Each row has a name. Each piece below is followed by the name of the row it came from. Each question is about the rows just above it.

(199): [159 131 102 109 135 111 143 141 123 103 135 134 119 116 138 129 114 141
 132 120 132 129 130 127 117 135  82]
(95): [ 92 126 124  92 135 149 132 132 148 126 139 137 145 152  97 109 107 105
  77 167  99 120 125 105 134 117  72]
(177): [ 66 170  89 103 176  88  59  72 146 105  55  91  74  76  95 142 148 194
  97 157  99 161 122  78 142  66  86]
(169): [ 87 122 138 106 139 140 131 121 134 103 154 133 135 136 102  93  86 106
  77 152 103 112 116 113 144 123  84]
(51): [ 67 171  86  98 173  86  57  74 145 101  58  89  78  71  93 147 145 192
  97 157  98 155 122  78 147  61  83]
(29): [ 75 166 104 111 184  90  61  71 135 116  48  93  69  82 101 130 145 193
 100 160  97 165 122  70 128  72  94]
(115): [152 116 102 112 145 134 124 133 117  92 149 150 113 126 140 118 135 137
 108 119 144 152 137 129  95 135 108]
(101): [ 85 106 130  91 153 140 138 145 147 108 131 146 147 180 101 102 117 122
  75 161 104 116 113 115 151 102  92]
(196): [ 88 160 106 112 168  91  60  65 118 114  63  90  84  77  90 134 147 190
 120 151  97 134 140  52 113  56 113]
(150): [140 133 148  87  85  83  93  72 128 107 132 130 135 114 141  94 135 121
 121 101 168 137 152 140 118 138 102]
(86): [145 139  97 116 125 119 146 121 132 101 130 141 118 130 140 127 136 116
 106 119 152  95 137 144 129 149 115]
(94): [ 88 128 143  98 142 126 120 126 145 100 149 140 133 148  88  85  83  93
  72 154 108 112 126 106 147 132  78]
find: [140 133 148  88  85  83  93  72]
(94)
find: [119 144 152 137 129  95]
(115)
find: [141 118 130 140]
(86)
find: [101 130 141 118 130 140 127]
(86)
Where do [120 151  97 134] appear?
(196)

(15): [103  42  99 105 158  44 135]
(28): [ 55 131 187 105 158  85 118]
(124): [103  42  99 155 111 169  67]
find: [103  42  99 105 158]
(15)
find: [ 42  99 105 158  44]
(15)
find: [155 111 169  67]
(124)
Where do [131 187 105 158  85 118] appear?
(28)

(67): [178  57 110  91  92]
(22): [ 72 113 164 100  99]
(85): [ 74 130 171  81  97]
(64): [ 57 110 178  75 102]
(12): [ 58  57  92  91 110]
find: [ 57 110 178]
(64)
find: [81 97]
(85)
find: [ 57 110  91  92]
(67)
find: [178  57 110]
(67)
[178  75 102] is in which row?
(64)
find: [ 57 110 178  75 102]
(64)
find: [171  81]
(85)

(14): [123  94 131  87 152 135 208 169 147 145 190 169  97 125 184  94 109 143
 189 147 144 106 130 109 208 122 150 134 160  91 137 115 145  75 210 106
 105  72 113  76  71 126 145 139  86 160  91 147 106]
(63): [144 106 131 119 142 132 197 171 167 153 161 168 167 114 170  80 133 165
 164 122 144 109 155 128  61 149 144 131 158 123 152 128 143  98 176 115
 102  54 106  61  69 134 130 134 120 167  83 122 149]
(2): [123  94 131  87 152 135 208 169 147 145 190 169 168 125 184  94 109 143
 189 147 144 106 179 109  49 122 150 134 160  91 137 115 145  75 210 106
 105  72 113  71  76 126 145 139  86 160  91 116 141]
The row with [123  94 131  87 152 135 208 169 147 145 190 169 168 125 184  94 109 143
 189 147 144 106 179 109  49 122 150 134 160  91 137 115 145  75 210 106
 105  72 113  71  76 126 145 139  86 160  91 116 141] is
(2)
Where do [123  94 131  87 152 135 208 169 147 145 190 169  97 125 184  94 109 143
 189 147 144 106 130 109 208 122 150 134 160  91 137 115 145  75 210 106
 105  72 113  76  71 126 145 139  86 160  91 147 106] appear?
(14)
find: [ 71  76 126]
(2)
The row with [144 106 130] is
(14)
The row with [ 76 126 145] is
(2)

(42): [147 147 110 174 152 159  97  95]
(72): [ 86 153 144 199 156 215  85 153]
(103): [140 126 119 162 146 137 103  80]
(69): [ 86 153 144 154 157 130 135  92]
(70): [139 117 127 149 141 120 115  79]
The row with [147 110 174 152 159  97  95] is
(42)
The row with [153 144 154 157 130] is
(69)
find: [ 85 153]
(72)
Which row holds [ 86 153 144 154 157 130 135  92]?
(69)
find: [ 86 153 144 154 157]
(69)
Which row holds [110 174]?
(42)
The row with [ 86 153 144 154] is
(69)

(83): [116  91 114  48 128]
(52): [ 91 113  48  77  73]
(44): [ 53 123 147  97 164]
find: [ 48 128]
(83)
Where do [123 147] appear?
(44)
find: [ 91 114  48]
(83)

(135): [181 198 203 174 207 178 169 208 170]
(141): [188 200 195 198 166 171 198 182 176]
(57): [170 198 181 174 161 174 185 170 172]
(113): [175 184 207 190 174 178 162 186 177]
(13): [200 195 198 166 171 198 181 176 191]
Which row holds [200 195 198 166 171 198 182 176]?
(141)
find: [188 200 195 198 166 171 198 182 176]
(141)
find: [171 198 181]
(13)
find: [203 174 207 178 169 208]
(135)
The row with [166 171 198 181 176 191] is
(13)

(56): [125 151 122 121 155]
(19): [141 162 121 122 125]
(125): [162 120 151 139 125]
find: [151 122 121]
(56)
The row with [162 121] is
(19)

(35): [ 94  50 135 115 188 128 132 134 134  99 171 122  90  93 119 174 136 123
 100 186 115  96  98 133 151 136 145 168 110 112 141 109 165 150 121 151]
(120): [106  88 149  71 177 157  89 131 143 126 160 155 146 110 118 162 168 111
 148 196 148  57  87 202  99 150 130 142 118 156  95 123 140 119 116 119]
(46): [109 133 137 119 185 153 105 137 151 131 128 146 121  97 103 172 163  98
 106 155 127  78 132 173 114 127 139 163 155 154 107 124 147 144 128 110]
(139): [ 94  88 149  71 177 157  89 131 143 126 160 155 146 110 119 162 168 111
 148 196 148  57  87 202  99 150 130 142 118 156  95 123 140 150 116 119]
Which row holds [151 136 145 168 110 112 141 109]?
(35)
Where do [105 137 151 131 128 146 121] appear?
(46)

(109): [ 77 166  89 169 170 113 177 165 161  91 143 135 165 168  74 121 114 141]
(147): [ 92 162 119 147 165 102 150  69  80 118 133 100 168 148 103  60 147 135]
(31): [133 103 125 137 157 116 146 158 153 106 182 120 177 140 111 127 107 167]
(82): [181 125 137 157 116 146 159 204 200  99 190 123 146  97  81 147  82 173]
(104): [112 157 106 188 144 109 192 178 173 112 131 206 143 222 115 197 132 144]
find: [103 125 137 157 116 146 158]
(31)
find: [133 100]
(147)
The row with [146  97  81 147] is
(82)
find: [119 147 165 102 150  69]
(147)
find: [181 125 137 157 116 146 159 204 200  99]
(82)
find: [ 81 147]
(82)

(119): [105 108 113 155 100 148 136]
(136): [135 141 113 105 124 117 177]
(110): [105 108 113 155 142 148 136]
(20): [111 133 116 135 140 134 114]
Where do [105 108 113 155 100 148 136] appear?
(119)
[133 116 135 140 134 114] is in which row?
(20)
The row with [124 117] is
(136)
find: [135 140]
(20)

(25): [169 140 106 146  94 105  57 157 145 130]
(48): [146  96 105  57 157 161 137 202 107 118]
(117): [127 171 140 106 146  94 105  57 157 133]
(27): [149  51 149 219 126 205 146 113  48 190]
find: [171 140 106 146  94 105  57 157]
(117)
find: [127 171 140 106 146  94 105  57 157 133]
(117)
Which row holds [ 94 105  57 157 145 130]?
(25)

(96): [130 129 120 203 133 119  80 114 148  89 108 120]
(132): [117 107 131 105 122 154  80 114 148  89 122 112]
(93): [151  94 127 129 163 142 132 115 146 115 113 115]
(122): [119 135 130 141 136 168 139 101 114 154 180 158]
find: [129 120 203 133 119]
(96)
The row with [117 107 131 105 122 154  80 114 148  89 122 112] is
(132)

(88): [134 133 125 133]
(129): [134 133 146 107]
(38): [164 162  96 165]
(157): [ 99 100 153  99]
(145): [117 118 201  48]
(148): [ 44  48 203  43]
(8): [ 50  54 201  48]
find: [134 133 125]
(88)
find: [118 201  48]
(145)
The row with [134 133 125 133] is
(88)
Which row holds [ 50  54 201  48]?
(8)
find: [125 133]
(88)
find: [ 54 201]
(8)

(100): [ 60  61  61 191  55 195  60  65]
(133): [109 146  94 163  93 166  95  95]
(91): [ 60  56  57 194  58 204  58  54]
(80): [ 94  96  96 158  99 162  98  95]
(58): [106  56  57  58 204 194 113 108]
find: [204 194]
(58)
find: [106  56  57  58 204]
(58)
Which row holds [ 56  57 194  58 204]?
(91)

(142): [126 146 115 125 104 148 161  84 110 164  57 123 166 113 115 119 137  80
 155 104 136 217 180 156 152 105 116 117 147 174 171 133 114 136 130 132
 121 156  79 122 102 116 121 103 188 113 141 101 161 108]
(9): [146 135 143 122  92  92 129  84 101 166 100 132 171 118 131 164 130 124
 153  97 121 173 115 142 137 101 140 118 128 151 154 124 102 127 118 129
 126 136  79 156 101 147 120 100 176  96 113 114 176 120]
(195): [132 132 114 134 113 146 145  86 105 165  81 128 166 116 124 117 131 103
 151 100 130 192 150 147 146 103 126 117 135 162 161 127 108 129 120 130
 123 145  81 139 101 130 122 103 179 106 128 108 165 111]
(66): [143 110 121 161 123 150 113 106  95 146 142 143 158 120 158 141 127 170
 140  91  86 111  45 141 119 106 150 132 136 120 127 112  98 148 129 151
 123 145  87 192 111 191 112 119 157 102  81 123 206 151]
(108): [106 144 111 146 172 144 160 158  89 114 140 139 104 121 155 131 105 168
  92  96  97  73 120 151 136 124  95 133 156 126 121  98 118 146 115 160
 106 169 138 163 121 155 125 166 126 157 104 109 152 125]
(18): [136 126 118 146 118 150 135 101 102 151 107 134 157 117 141 140 130 133
 143  96 106 151 103 149 134 107 133 127 143 141 144 119 105 145 130 145
 121 152  86 162 108 160 115 115 168 110 107 113 187 133]
(36): [144 106 110 146 135 143 122  92  93 162 125 135 164 122 134 135 120 146
 141  96 123 143 109 132 135 101 139 114 115 144 144 118 101 113 100 124
 126 126  95 162 100 146 127 109 161  98 109 118 162 113]
(158): [142 109 111 146 128 144 121  86  96 166 117 135 169 122 133  93 123 139
 147  96 123 153 108 133 135  99 141 115 116 146 147 120 100 116 105 125
 127 126  88 161 100 147 125 103 166  95 110 118 169 116]
(123): [150  90 106 149 149 138 109  88  85 168 142 138 167 126 134 132 113 161
 139  95 132 129 103 120 134  96 144 106  94 141 141 115  97  91  78 111
 128 106 101 165  96 143 135 105 154  89 108 122 149 102]
(130): [145 108 113 153 148 145 128 121  91 140 142 141 140 123 151 101 115 169
 122  94 101 101  86 139 129 110 128 126 134 127 128 107 105 133 111 144
 117 144 110 176 111 167 122 133 144 119  96 119 173 130]
find: [ 87 192 111 191]
(66)
The row with [102 116 121 103 188 113 141 101 161] is
(142)
find: [144 106 110 146 135 143 122  92  93 162 125 135 164 122 134 135 120 146
 141  96 123 143 109 132 135 101 139 114 115 144 144 118 101 113 100 124
 126 126  95 162 100 146 127 109 161  98 109 118 162 113]
(36)
Which row holds [146 135 143 122  92  93]?
(36)
find: [123 143 109 132 135]
(36)

(143): [100 100  98 154 101 158]
(49): [115 115 117 137 117 146]
(126): [ 97 137 115 117  82 175]
(155): [ 46  42  43 207  37 219]
(71): [ 64  59  64 188  62 195]
(78): [107 111 108 148 108 151]
(45): [ 97  96  98 156  95 164]
(179): [ 59  64  49 207  44 211]
find: [42 43]
(155)
Where do [64 59] appear?
(71)
The row with [ 46  42  43 207] is
(155)
find: [97 96]
(45)
Which row holds [115 117 137]?
(49)
find: [ 64  49 207  44 211]
(179)

(23): [ 46 168 188  94  80]
(112): [ 64 188 168 112 110]
(30): [188 168 113  86  66]
find: [168 188]
(23)
find: [168 113  86  66]
(30)
Where do [188 168 112] appear?
(112)
find: [ 64 188]
(112)

(106): [124  52 129 145]
(121): [ 66 120 164 130]
(75): [124  52 129 114]
(76): [164 120  66 155]
find: [120  66 155]
(76)
find: [124  52 129 145]
(106)
find: [ 66 155]
(76)
Which row holds [164 120  66]?
(76)

(26): [157 195 151  57 169 112 151 118 130  70 110 172 117  77 182 211  77 164
 151 107 178 112 162 120 103  75 117 175  88  92 151  82 127  60 186]
(146): [ 97 122 160 193 132 119  53 168 193 128 109 110  91  95 103  94 203 155
 158 103 107  98 120 193 118 172 128 111 139 115  84 122 155 159  45]
(84): [155 137 106  77 124 135 186  94  84 125 145 145 149 152 147 155  66 101
 116 140 146 157 137  71 133  98 130 147 118 135 167 136 101 106 194]
(149): [158 129  96  72 118 139 200  87  69 133 152 143 155 149 152 147  57  91
 105 149 144 165 134 106 186 146 131 144 121 143 174 143  95 108 205]
(87): [113  77 111 188  84 145 117 122 137 178 156  97 120 178  78  52 155  70
 135 132  86 165 104 106 146 186 146 102 162 156 127 186 105 196  88]
Which row holds [149 152 147 155]?
(84)
find: [106 146 186]
(87)
find: [137  71 133  98 130 147 118]
(84)
find: [128 111 139]
(146)

(79): [111 150 128 177 117 159 104 135 144 145 170 138  81 120 109 140 136 112
 110 120 121 153]
(65): [111 153 114 144 117 159  81 138  81 170 144 145 135 120 109 139 160 111
 110 115 121 159]
(53): [111 150 128 144 117 159 104 138 118 166 144 161 135 120 109 139 136 112
 110 114 121 102]
(50): [111 150 128 144 117 159 104 138 118 166 144 145 142 120 109 139 136  54
 110 115 127 153]
(127): [150 127 175 144 117 159 104 110 118 166 144 145 135 120 109 139 136 112
 110 115 121 153]
find: [144 161 135 120]
(53)
Where do [144 117 159 104 138 118 166 144 145 142] appear?
(50)
The row with [150 127 175 144 117 159 104 110 118 166 144 145 135 120 109 139 136 112
 110 115 121 153] is
(127)
Where do [111 150 128 177 117 159 104] appear?
(79)
find: [121 102]
(53)
find: [111 150 128 177 117 159 104 135 144 145 170 138  81 120 109 140 136 112
 110 120 121 153]
(79)
find: [138  81 170 144 145 135]
(65)

(6): [157  96 135 145 111 166 103 140 102 152 161 148  98 165  98 152 103 108
 139 100  97 101 153 104 122  97  97 165 124 139 107 166 142]
(54): [121 106 173  84 153 109  92 145 104 130 132  88 130 111 143 115 121 116
 137 126 189 181 114 168 137 141 127 108 155  98 161 100 122]
(114): [141 140 129 134 133 143 135 129 133 127 137 125 133 143 130 140 132 127
 133 132 133 130 137 131 141 126 136 143 145 128 131 144 125]
(74): [105 156 116 155 108 176 134 129  93 146 168 121 106 173  84 153 109  92
 145 104 132 132 156 106 164  83 106 172 175 131 106 179 135]
(151): [139  61 130 152 161  98 112 176 141 107 137 147  62 136 135 141  61 107
 152  69 112 115 138 164  38 136  53 130  53 106 156  94 162]
(118): [123 128 123 130 141 113 140 131 138 114 120 121 126 121 137 124 123 128
 131 126 142 139 123 142 118 136 125 120 124 119 141 114 127]
find: [130 140 132 127]
(114)
[121 106 173  84 153 109  92 145 104 132 132] is in which row?
(74)
find: [102 152 161 148  98 165  98 152 103 108]
(6)
The row with [ 92 145 104 132 132 156 106 164  83] is
(74)
Which row holds [ 98 112 176 141 107 137]?
(151)
The row with [106 156] is
(151)
Which row holds [121 137 124 123 128 131 126 142 139]?
(118)

(34): [109 116 116  46  47 111 150 109 110]
(16): [112 116 116 117 143 117 143 116 113]
(3): [ 99 106 102 105 156 103 157 105  99]
(21): [ 66  72  71  70 181  71 187  75  74]
(102): [ 37  51  46  47 203  46 210  54  45]
Where do [ 51  46  47 203] appear?
(102)
[112 116 116 117 143 117 143 116 113] is in which row?
(16)
The row with [116 116  46  47 111 150 109 110] is
(34)
find: [ 37  51  46  47 203  46 210  54]
(102)

(40): [ 59 171 162  62 167  62 168  62 171  63 171  61 167  62 168 121 124 111
 112 113 122  66 166 112  64 121 121 112 111 121 114]
(55): [110 114 120 122  63 122  65 121 111 123 111 123  66 120 115 121 124 111
 112 113 122  66 166 112 144  51  53 134 135  52 134]
(107): [ 51  49  46 143 158 180 158 140  52 142  52 145 157 142  49 141  44  51
  51  49 181 155 165  49 159 141 141  50  52 142  48]
(137): [ 51  49  46 143 158 143 158 140  52 142  52 145 157 142  49  44 141  51
  51  49 142 155 165  49 159 141 141  50  52 142  48]
(138): [170 170 162  62 167  62 168  62 171  63 171  61 167  62 168  62 158 170
 171 170  63 169  45 171 167  60  62 170 170  63 168]
find: [ 62 170]
(138)
find: [ 51  49  46 143 158 180 158 140  52 142  52 145 157 142  49 141  44  51
  51  49 181 155 165  49 159 141 141  50  52 142  48]
(107)
find: [141  44]
(107)
Which row holds [170 170 162  62 167  62 168  62 171  63 171  61 167  62 168  62 158 170
 171 170  63 169  45 171 167  60  62 170 170  63 168]?
(138)

(7): [187 177 180 184 121  96 120 112 111 204 111 205 111]
(59): [184  97  95 179 184 177 180 184 121  96 120  96 120]
(105): [128 105 105 179 184 180 177 128  88 106  88 106  87]
The row with [184  97  95 179 184 177 180 184 121  96 120  96] is
(59)
find: [179 184 177 180]
(59)
find: [184 177 180 184 121  96 120]
(59)
find: [ 97  95 179 184 177 180 184 121  96 120  96]
(59)
Where do [105 179 184 180 177 128  88 106  88] appear?
(105)

(98): [ 68 142  82 151 164 186  61  93 158  65]
(89): [ 68 142  82 151 164 186  68  93 158  65]
(17): [ 80 151 164 186  68  93  68  93 158 114]
[151 164 186  61  93 158] is in which row?
(98)
Where do [ 80 151 164 186  68  93  68  93 158 114] appear?
(17)
Which row holds [ 82 151 164 186  68  93]?
(89)

(185): [164 156 157 153 169  90 135 115 147  84 140 134 182 168 159 166 160 181
 118  90 125 211 118 178 121 127  87 154 164 157 127 128 143 141  99 121
 143 142  77 143 148 157  95 144  91 138 122 118 101 191 127 155 136]
(60): [ 92  92 174 112 155  83 133  90 150  82 143 140 181 158 147 170 152 176
 138 104 145 197 123 182 127 122 100 158 176 157 146 132 132 135 105 115
 153 149  87 142 124 151 101 159  90 138 124 119  98 197 126 153 113]
(24): [ 89  93 172  96 145 101 157 110 142  91 142 141 177 162 156 157 153 169
 124  97 140 184 142 162 119 113  85 148 160 168 117 123 146 128 128 113
 146 142  72 140 134 154 120 139  79 144 120 122 119 159 118 140 134]
(33): [ 92  90 173 108 152  91 144  92 144  86 144 146 177 159 150 163 148 168
 138 107 144 187 131 175 122 116  93 156 174 164 139 133 140 131 118 118
 150 142  85 139 122 152 111 151  86 140 121 123 103 176 123 146 120]
(189): [ 85  88 170  90 156  88 130 112 141  86 140 135 183 168 161 166 158 177
 117  90 125 210 119 179 117 123  88 158 162 154 132 130 142 140  99 123
 142 142  80 144 147 155  96 146  90 133 120 120  99 192 130 159 140]
(170): [ 86  85 171 100 156  84 127 100 142  79 144 136 183 164 158 171 155 176
 125  96 131 211 112 184 124 125  94 163 172 155 143 133 138 143  93 121
 148 146  86 143 137 153  95 155  92 133 118 119  90 206 129 161 129]
(180): [ 94  94 174 106 147 101 158 101 143  90 144 145 177 162 151 159 150 167
 133 104 142 184 143 165 119 114  88 154 163 167 125 126 145 130 128 113
 145 141  80 143 129 154 119 138  78 145 121 123 116 161 118 143 129]
(186): [ 81  92 171  87 152 100 148 123 145  93 143 133 179 168 159 159 160 178
 118  86 124 200 130 169 116 122  85 149 154 156 111 118 147 136 115 119
 133 139  68 145 153 154 104 135  85 141 123 120 114 173 128 143 144]
(37): [ 89  89 172 103 156  85 133  97 143  80 142 141 182 162 154 168 154 174
 129 102 137 202 117 181 124 124  93 159 172 157 144 131 135 138 102 118
 148 147  85 142 131 151  95 154  90 137 120 121  96 194 128 158 122]
Which row holds [164 139 133 140 131 118 118]?
(33)
[162 156 157 153 169] is in which row?
(24)

(62): [202  59  54 202]
(92): [167  91  89 168]
(47): [147 110 109 147]
(32): [ 77 176 180  76]
(77): [180  73 208 202]
(131): [ 49 202 208  48]
[202 208  48] is in which row?
(131)
The row with [180  76] is
(32)
find: [ 77 176 180]
(32)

§ TASK OBJECTIVE
From the first line of the listing above to the line with "121 101 168 137 152 140 118 138 102]", please transcribe each line exactly, both ends included, and nothing beyond that.

§ EXERCISE ANSWER
Each row has a name. Each piece below is followed by the name of the row it came from. Each question is about the rows just above it.

(199): [159 131 102 109 135 111 143 141 123 103 135 134 119 116 138 129 114 141
 132 120 132 129 130 127 117 135  82]
(95): [ 92 126 124  92 135 149 132 132 148 126 139 137 145 152  97 109 107 105
  77 167  99 120 125 105 134 117  72]
(177): [ 66 170  89 103 176  88  59  72 146 105  55  91  74  76  95 142 148 194
  97 157  99 161 122  78 142  66  86]
(169): [ 87 122 138 106 139 140 131 121 134 103 154 133 135 136 102  93  86 106
  77 152 103 112 116 113 144 123  84]
(51): [ 67 171  86  98 173  86  57  74 145 101  58  89  78  71  93 147 145 192
  97 157  98 155 122  78 147  61  83]
(29): [ 75 166 104 111 184  90  61  71 135 116  48  93  69  82 101 130 145 193
 100 160  97 165 122  70 128  72  94]
(115): [152 116 102 112 145 134 124 133 117  92 149 150 113 126 140 118 135 137
 108 119 144 152 137 129  95 135 108]
(101): [ 85 106 130  91 153 140 138 145 147 108 131 146 147 180 101 102 117 122
  75 161 104 116 113 115 151 102  92]
(196): [ 88 160 106 112 168  91  60  65 118 114  63  90  84  77  90 134 147 190
 120 151  97 134 140  52 113  56 113]
(150): [140 133 148  87  85  83  93  72 128 107 132 130 135 114 141  94 135 121
 121 101 168 137 152 140 118 138 102]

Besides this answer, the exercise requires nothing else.